Start of Block

A small network was trained on invented records. Each row is its activation on one of them, seen along a few directions.
After each row come some of the record's fields: D, P, G, E.
A field that a record lacks is left out.
The largest differences between rows may come from other fields.
In the rows, zero is written as 500.
Random noise pushes rows far along 3 fixed directions. That doesn't count. These rows show it; they differ only by the noise:
[539 459 406 478 543 453 615 403 447 507 524 496 659 543 509 481 428 541
 552 559 548 431]
[552 430 397 415 549 487 624 382 388 562 495 439 712 520 549 517 439 534
 532 531 483 389]
[511 417 262 366 521 489 510 309 299 735 462 445 814 635 699 479 397 584
 452 508 446 225]
[498 432 318 460 555 453 575 373 381 587 504 492 705 604 550 437 417 586
 523 580 530 332]
[495 304 254 293 632 550 652 329 164 719 416 308 840 533 574 495 480 609
 495 574 342 183]

[418 479 588 613 615 466 740 574 670 160 597 555 444 339  72 453 621 447
 648 653 636 722] => D=d1 P=p1 E=e2
[558 704 502 618 287 411 158 501 668 629 537 707 354 727 828 474 317 500
 411 345 607 544] => D=d2 P=p2 G=g3 E=e4
[507 530 637 541 527 507 561 598 653 295 529 532 382 395 315 551 583 406
 557 529 546 683] => D=d3 P=p1 G=g1 E=e1
[470 476 340 611 521 365 534 390 402 604 551 604 513 663 527 315 356 645
 504 595 621 315] => D=d2 P=p2 G=g1 E=e2
[557 383 539 450 570 508 694 500 370 512 484 380 532 384 421 514 520 509
 554 524 426 497] => D=d1 P=p1 E=e1
[530 475 461 729 524 299 656 437 447 490 611 640 407 618 447 275 339 645
 568 633 732 419] => D=d2 P=p2 G=g3 E=e2
[580 465 526 576 509 415 622 478 465 504 543 526 440 513 474 443 426 529
 546 533 573 509] => D=d2 P=p2 G=g3 E=e1
[471 415 395 495 542 485 549 494 331 603 476 443 530 533 520 381 484 615
 505 583 479 370] => D=d2 P=p2 G=g3 E=e3
[558 494 506 378 527 564 578 448 484 479 469 408 600 401 493 609 515 462
 526 464 413 506] => D=d2 P=p2 G=g1 E=e5
[477 355 576 293 672 711 604 603 256 509 350 184 432 279 372 665 692 504
 519 486 146 433] => D=d3 P=p1 G=g3 E=e4
[476 616 395 679 382 350 258 513 555 617 560 703 384 773 717 328 305 619
 474 492 653 465] => D=d2 P=p2 G=g2 E=e4
[297 468 315 482 570 537 318 581 415 572 431 505 454 609 455 376 568 610
 462 609 423 356] => D=d3 P=p2 G=g1 E=e4
[513 337 449 503 644 481 733 496 331 486 484 402 485 457 324 429 528 574
 588 650 485 428] => D=d2 P=p2 G=g3 E=e1
[636 755 540 820 267 242 293 377 781 516 675 885 335 839 793 409 174 507
 456 400 891 553] => D=d2 P=p2 G=g2 E=e2
[539 611 656 435 341 569 336 544 679 511 497 523 523 410 631 652 550 326
 412 290 443 690] => D=d1 P=p1 E=e3
[646 538 659 572 459 445 603 509 612 404 551 544 385 437 473 553 445 421
 557 458 586 662] => D=d2 P=p1 G=g1 E=e1
[518 475 670 621 591 471 679 637 599 226 555 505 312 388 217 511 588 454
 621 607 591 705] => D=d3 P=p2 G=g2 E=e1
[719 422 715 410 521 522 792 491 418 467 498 336 509 260 466 659 498 408
 569 407 391 615] => D=d2 P=p2 G=g3 E=e1
[712 548 634 532 410 389 641 387 508 546 581 541 542 466 652 566 317 456
 516 367 566 541] => D=d2 P=p2 G=g2 E=e2
[562 559 493 411 423 529 410 472 553 552 478 489 592 505 646 596 461 442
 476 403 459 545] => D=d2 P=p2 G=g3 E=e5
[419 641 535 343 375 661 180 548 609 580 425 462 550 447 682 664 575 404
 378 274 291 565] => D=d1 P=p1 E=e4
[614 486 601 412 497 578 491 534 423 570 429 375 392 427 594 631 501 463
 498 395 346 525] => D=d2 P=p1 G=g3 E=e4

End of Block

■ Prompt ■
A word-for-word copy of all the entries above is required.

■ Exercise response ■
A small network was trained on invented records. Each row is its activation on one of them, seen along a few directions.
After each row come some of the record's fields: D, P, G, E.
A field that a record lacks is left out.
The largest differences between rows may come from other fields.
In the rows, zero is written as 500.
Random noise pushes rows far along 3 fixed directions. That doesn't count. These rows show it; they differ only by the noise:
[539 459 406 478 543 453 615 403 447 507 524 496 659 543 509 481 428 541
 552 559 548 431]
[552 430 397 415 549 487 624 382 388 562 495 439 712 520 549 517 439 534
 532 531 483 389]
[511 417 262 366 521 489 510 309 299 735 462 445 814 635 699 479 397 584
 452 508 446 225]
[498 432 318 460 555 453 575 373 381 587 504 492 705 604 550 437 417 586
 523 580 530 332]
[495 304 254 293 632 550 652 329 164 719 416 308 840 533 574 495 480 609
 495 574 342 183]

[418 479 588 613 615 466 740 574 670 160 597 555 444 339  72 453 621 447
 648 653 636 722] => D=d1 P=p1 E=e2
[558 704 502 618 287 411 158 501 668 629 537 707 354 727 828 474 317 500
 411 345 607 544] => D=d2 P=p2 G=g3 E=e4
[507 530 637 541 527 507 561 598 653 295 529 532 382 395 315 551 583 406
 557 529 546 683] => D=d3 P=p1 G=g1 E=e1
[470 476 340 611 521 365 534 390 402 604 551 604 513 663 527 315 356 645
 504 595 621 315] => D=d2 P=p2 G=g1 E=e2
[557 383 539 450 570 508 694 500 370 512 484 380 532 384 421 514 520 509
 554 524 426 497] => D=d1 P=p1 E=e1
[530 475 461 729 524 299 656 437 447 490 611 640 407 618 447 275 339 645
 568 633 732 419] => D=d2 P=p2 G=g3 E=e2
[580 465 526 576 509 415 622 478 465 504 543 526 440 513 474 443 426 529
 546 533 573 509] => D=d2 P=p2 G=g3 E=e1
[471 415 395 495 542 485 549 494 331 603 476 443 530 533 520 381 484 615
 505 583 479 370] => D=d2 P=p2 G=g3 E=e3
[558 494 506 378 527 564 578 448 484 479 469 408 600 401 493 609 515 462
 526 464 413 506] => D=d2 P=p2 G=g1 E=e5
[477 355 576 293 672 711 604 603 256 509 350 184 432 279 372 665 692 504
 519 486 146 433] => D=d3 P=p1 G=g3 E=e4
[476 616 395 679 382 350 258 513 555 617 560 703 384 773 717 328 305 619
 474 492 653 465] => D=d2 P=p2 G=g2 E=e4
[297 468 315 482 570 537 318 581 415 572 431 505 454 609 455 376 568 610
 462 609 423 356] => D=d3 P=p2 G=g1 E=e4
[513 337 449 503 644 481 733 496 331 486 484 402 485 457 324 429 528 574
 588 650 485 428] => D=d2 P=p2 G=g3 E=e1
[636 755 540 820 267 242 293 377 781 516 675 885 335 839 793 409 174 507
 456 400 891 553] => D=d2 P=p2 G=g2 E=e2
[539 611 656 435 341 569 336 544 679 511 497 523 523 410 631 652 550 326
 412 290 443 690] => D=d1 P=p1 E=e3
[646 538 659 572 459 445 603 509 612 404 551 544 385 437 473 553 445 421
 557 458 586 662] => D=d2 P=p1 G=g1 E=e1
[518 475 670 621 591 471 679 637 599 226 555 505 312 388 217 511 588 454
 621 607 591 705] => D=d3 P=p2 G=g2 E=e1
[719 422 715 410 521 522 792 491 418 467 498 336 509 260 466 659 498 408
 569 407 391 615] => D=d2 P=p2 G=g3 E=e1
[712 548 634 532 410 389 641 387 508 546 581 541 542 466 652 566 317 456
 516 367 566 541] => D=d2 P=p2 G=g2 E=e2
[562 559 493 411 423 529 410 472 553 552 478 489 592 505 646 596 461 442
 476 403 459 545] => D=d2 P=p2 G=g3 E=e5
[419 641 535 343 375 661 180 548 609 580 425 462 550 447 682 664 575 404
 378 274 291 565] => D=d1 P=p1 E=e4
[614 486 601 412 497 578 491 534 423 570 429 375 392 427 594 631 501 463
 498 395 346 525] => D=d2 P=p1 G=g3 E=e4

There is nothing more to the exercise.